Your assignment
Below are records; count how many of their lines contain the string "rows", and give only that number.

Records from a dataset
In the rows, 128 means zero.
One turn moves every row onto another: examples first, then more rows asked
Malo: [115 120 106 101 113 140 138 118  95 148 115 101 155  96 127 104 113 143
 113 168 149 160 133 132 118 112 146 103 117 148 125 136 124 140 128 133
 129 142  59]
duno: [156  75 111 167 140 141 162  90  82 110 132 105 109  99 141 155 140  95
 125 164 161 128 152  98 108 132 121 127 108 148 126  98 104 114 140 151
 119 137 142]
guzul: [112 106 100 102 109 134 129 110 111 152 113 111 162 105 130 103 119 153
 101 159 146 161 120 130 119 117 148 108 124 140 131 133 116 143 122 128
 122 137  62]
denut: [124 112  93 126 116 177 139 114 131 155 113 115 176 108 156 121 107 133
 113 137 149 170 120 105 118 133 137 104 114 115 124 128 104 129  91 145
 133 130  93]
gokar: [165  92 127 138 181 138 154 138  91 129 107 160 110 108 168 127 105  94
 125 141 143 127 102  93  99 131 132 145 121 148 118 102 108 128 120 114
 129 141 144]
Sipon: [149 133 115 116 157 127 112 142 123 100 112  99 162 104 126 129 158 102
  88 136 110 133  85 124 140 112 135 139 111 125 137 112 123 141  98 132
 134 131 146]
ruga: [130 127 103 123 121 183 153 125 112 149 113 101 169  95 154 121  98 119
 131 150 151 167 138 104 122 128 137 101 105 128 120 131 119 125  99 153
 142 133  86]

Answer space
2